## [Problem to solve]
Nothing but an exact copy of the records below counts as the answer.

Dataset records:
Below is a small trained network, with its code and all its weights. Each question gives an input and a class and asks what happens when units are switched off, that is, made to give their printed mean instead of their output.

import numpy as np


def w(rows, s, z=0):
    codes = np.array(rows[::2]) - 128.0
    scale = np.full(codes.shape[1], s)
    scale[-1] = z or s
    return codes * scale


def f(y):
    return np.maximum(y, 0)


def log_softmax(a):
    a = a - a.max(-1, keepdims=True)
    return a - np.log(np.exp(a).sum(-1, keepdims=True))


def net(x, mask):
    res = np.array(x, float).reshape(1, 6) / 4 @ E
    y = f(res @ A[0][:, :-1].T + A[0][:, -1])
    res = res + np.where(mask, y, B[0][:, -1]) @ B[0][:, :-1]
    return log_softmax(res[-1] @ U[:, :-1].T + U[:, -1])


A, B = {}, {}
E = w([
[205,153,77,46,105,86],'x0',
[196,90,33,101,174,253],'x1',
[177,209,198,192,83,148],'x2',
[157,34,81,229,75,108],'x3',
[227,203,164,186,204,50],'x4',
[136,155,64,163,154,68],'x5',
],0.0061)
A[0] = w([
[88,142,130,87,208,206,221],'N1',
[130,81,2,128,117,162,179],'N2',
[110,143,114,94,150,62,177],'N3',
[84,174,167,235,143,112,254],'N4',
[152,56,71,123,103,155,215],'N5',
[70,203,117,91,167,115,194],'N6',
[104,176,140,92,161,83,206],'N7',
[93,82,125,114,115,81,91],'N8',
[92,195,115,108,139,134,88],'N9',
[170,217,120,89,181,112,148],'N10',
[218,170,102,121,99,151,178],'N11',
[65,115,96,126,105,193,114],'N12',
[158,169,173,200,132,86,226],'N13',
[165,159,140,79,181,177,63],'N14',
[155,77,84,120,151,154,131],'N15',
[174,146,90,225,140,91,235],'N16',
[164,107,52,123,108,141,207],'N17',
[111,64,52,89,70,143,241],'N18',
[83,131,72,83,138,204,145],'N19',
[54,160,117,69,163,64,197],'N20',
],0.0088,0.0031)
B[0] = w([
[223,80,163,147,163,134,242],'N1',
[36,53,62,160,205,153,248],'N2',
[109,113,199,148,69,67,206],'N3',
[147,61,212,158,128,153,252],'N4',
[19,71,134,142,209,129,232],'N5',
[192,72,199,179,63,138,225],'N6',
[177,95,174,162,3,88,225],'N7',
[80,109,180,69,97,143,170],'N8',
[152,107,183,193,61,144,167],'N9',
[212,164,96,148,75,94,235],'N10',
[162,168,38,101,85,86,217],'N11',
[134,136,218,211,164,81,203],'N12',
[197,160,221,226,98,61,248],'N13',
[237,97,90,103,111,141,189],'N14',
[66,66,72,65,172,160,193],'N15',
[150,173,181,178,195,62,255],'N16',
[60,84,57,98,184,97,217],'N17',
[44,92,174,140,188,184,254],'N18',
[179,58,166,165,190,156,224],'N19',
[137,46,233,114,31,125,244],'N20',
],0.0061,0.006)
U = w([
[166,126,234,205,118,102,228],'0',
[203,254,47,164,152,43,82],'1',
[109,95,138,64,78,90,184],'2',
[210,129,96,40,97,215,4],'3',
[123,144,175,166,135,142,35],'4',
[57,80,66,115,239,171,125],'5',
[63,180,146,94,49,172,140],'6',
],0.0076,0.0038)

Each question gives the input, the list of numbers given to net, and the class t.
The units are the neurons (one row each of A and B). Each row of codes is followed by its name. A weight is (code - 128) times the scale printed after its matrix; where a second scale follows, it is the last column's (A, B and U).
mask holds one flag per neuron, in row order. A switched-off neuron (its flag False) gives its mean, the last column of its row in B, instead of its output. The means were averaged over made-up inputs and are rounded, as every weight is.
A unit's drop is (log p(t) with every unit on - log p(t) with that unit switched off) / (log p(t) with every unit on - log p(t) with every unit switched off).
The circuit of an input: a set's keep is (log p(t) with only the set's units on - log p(t) with every unit switched off) / (log p(t) with every unit on - log p(t) with every unit switched off). Starting from the 12 units with the biggest drops (on a tie, the unit counted first), units are removed one at a time, each time the one whose removal leaves the highest keep (on an exact tie, the one counted first), for as long as the keep stays at least 0.8.
units of the circuit, in order: the units of the circuit, biggest drop first
k most important neurons: the k neurons with the biggest drops, biggest first
drop when u is switched off: that unit's drop, to one decimal
input [5,4,-2,1,3,7], class 5: units of the circuit, in order	[N2, N17]
input [3,-1,8,3,3,6], class 1: units of the circuit, in order	[N11, N20, N18]
input [0,5,8,-8,8,2], class 1: units of the circuit, in order	[N11, N10]
input [-2,7,8,-8,2,8], class 1: units of the circuit, in order	[N11, N10]
input [0,3,4,-6,-3,-1], class 3: units of the circuit, in order	[N13, N16, N14, N5]
input [-6,8,-1,-7,3,-3], class 3: 3 most important neurons	[N14, N13, N16]
input [6,3,6,-6,5,6], class 1: 2 most important neurons	[N11, N10]
input [3,2,-3,-8,5,-3], class 3: drop when N12 is switched off	0.3
input [4,-4,3,0,-8,-6], class 6: drop when N16 is switched off	0.2
input [0,8,3,-7,2,-3], class 3: drop when N14 is switched off	0.1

## [Response box]
Below is a small trained network, with its code and all its weights. Each question gives an input and a class and asks what happens when units are switched off, that is, made to give their printed mean instead of their output.

import numpy as np


def w(rows, s, z=0):
    codes = np.array(rows[::2]) - 128.0
    scale = np.full(codes.shape[1], s)
    scale[-1] = z or s
    return codes * scale


def f(y):
    return np.maximum(y, 0)


def log_softmax(a):
    a = a - a.max(-1, keepdims=True)
    return a - np.log(np.exp(a).sum(-1, keepdims=True))


def net(x, mask):
    res = np.array(x, float).reshape(1, 6) / 4 @ E
    y = f(res @ A[0][:, :-1].T + A[0][:, -1])
    res = res + np.where(mask, y, B[0][:, -1]) @ B[0][:, :-1]
    return log_softmax(res[-1] @ U[:, :-1].T + U[:, -1])


A, B = {}, {}
E = w([
[205,153,77,46,105,86],'x0',
[196,90,33,101,174,253],'x1',
[177,209,198,192,83,148],'x2',
[157,34,81,229,75,108],'x3',
[227,203,164,186,204,50],'x4',
[136,155,64,163,154,68],'x5',
],0.0061)
A[0] = w([
[88,142,130,87,208,206,221],'N1',
[130,81,2,128,117,162,179],'N2',
[110,143,114,94,150,62,177],'N3',
[84,174,167,235,143,112,254],'N4',
[152,56,71,123,103,155,215],'N5',
[70,203,117,91,167,115,194],'N6',
[104,176,140,92,161,83,206],'N7',
[93,82,125,114,115,81,91],'N8',
[92,195,115,108,139,134,88],'N9',
[170,217,120,89,181,112,148],'N10',
[218,170,102,121,99,151,178],'N11',
[65,115,96,126,105,193,114],'N12',
[158,169,173,200,132,86,226],'N13',
[165,159,140,79,181,177,63],'N14',
[155,77,84,120,151,154,131],'N15',
[174,146,90,225,140,91,235],'N16',
[164,107,52,123,108,141,207],'N17',
[111,64,52,89,70,143,241],'N18',
[83,131,72,83,138,204,145],'N19',
[54,160,117,69,163,64,197],'N20',
],0.0088,0.0031)
B[0] = w([
[223,80,163,147,163,134,242],'N1',
[36,53,62,160,205,153,248],'N2',
[109,113,199,148,69,67,206],'N3',
[147,61,212,158,128,153,252],'N4',
[19,71,134,142,209,129,232],'N5',
[192,72,199,179,63,138,225],'N6',
[177,95,174,162,3,88,225],'N7',
[80,109,180,69,97,143,170],'N8',
[152,107,183,193,61,144,167],'N9',
[212,164,96,148,75,94,235],'N10',
[162,168,38,101,85,86,217],'N11',
[134,136,218,211,164,81,203],'N12',
[197,160,221,226,98,61,248],'N13',
[237,97,90,103,111,141,189],'N14',
[66,66,72,65,172,160,193],'N15',
[150,173,181,178,195,62,255],'N16',
[60,84,57,98,184,97,217],'N17',
[44,92,174,140,188,184,254],'N18',
[179,58,166,165,190,156,224],'N19',
[137,46,233,114,31,125,244],'N20',
],0.0061,0.006)
U = w([
[166,126,234,205,118,102,228],'0',
[203,254,47,164,152,43,82],'1',
[109,95,138,64,78,90,184],'2',
[210,129,96,40,97,215,4],'3',
[123,144,175,166,135,142,35],'4',
[57,80,66,115,239,171,125],'5',
[63,180,146,94,49,172,140],'6',
],0.0076,0.0038)

Each question gives the input, the list of numbers given to net, and the class t.
The units are the neurons (one row each of A and B). Each row of codes is followed by its name. A weight is (code - 128) times the scale printed after its matrix; where a second scale follows, it is the last column's (A, B and U).
mask holds one flag per neuron, in row order. A switched-off neuron (its flag False) gives its mean, the last column of its row in B, instead of its output. The means were averaged over made-up inputs and are rounded, as every weight is.
A unit's drop is (log p(t) with every unit on - log p(t) with that unit switched off) / (log p(t) with every unit on - log p(t) with every unit switched off).
The circuit of an input: a set's keep is (log p(t) with only the set's units on - log p(t) with every unit switched off) / (log p(t) with every unit on - log p(t) with every unit switched off). Starting from the 12 units with the biggest drops (on a tie, the unit counted first), units are removed one at a time, each time the one whose removal leaves the highest keep (on an exact tie, the one counted first), for as long as the keep stays at least 0.8.
units of the circuit, in order: the units of the circuit, biggest drop first
k most important neurons: the k neurons with the biggest drops, biggest first
drop when u is switched off: that unit's drop, to one decimal
input [5,4,-2,1,3,7], class 5: units of the circuit, in order	[N2, N17]
input [3,-1,8,3,3,6], class 1: units of the circuit, in order	[N11, N20, N18]
input [0,5,8,-8,8,2], class 1: units of the circuit, in order	[N11, N10]
input [-2,7,8,-8,2,8], class 1: units of the circuit, in order	[N11, N10]
input [0,3,4,-6,-3,-1], class 3: units of the circuit, in order	[N13, N16, N14, N5]
input [-6,8,-1,-7,3,-3], class 3: 3 most important neurons	[N14, N13, N16]
input [6,3,6,-6,5,6], class 1: 2 most important neurons	[N11, N10]
input [3,2,-3,-8,5,-3], class 3: drop when N12 is switched off	0.3
input [4,-4,3,0,-8,-6], class 6: drop when N16 is switched off	0.2
input [0,8,3,-7,2,-3], class 3: drop when N14 is switched off	0.1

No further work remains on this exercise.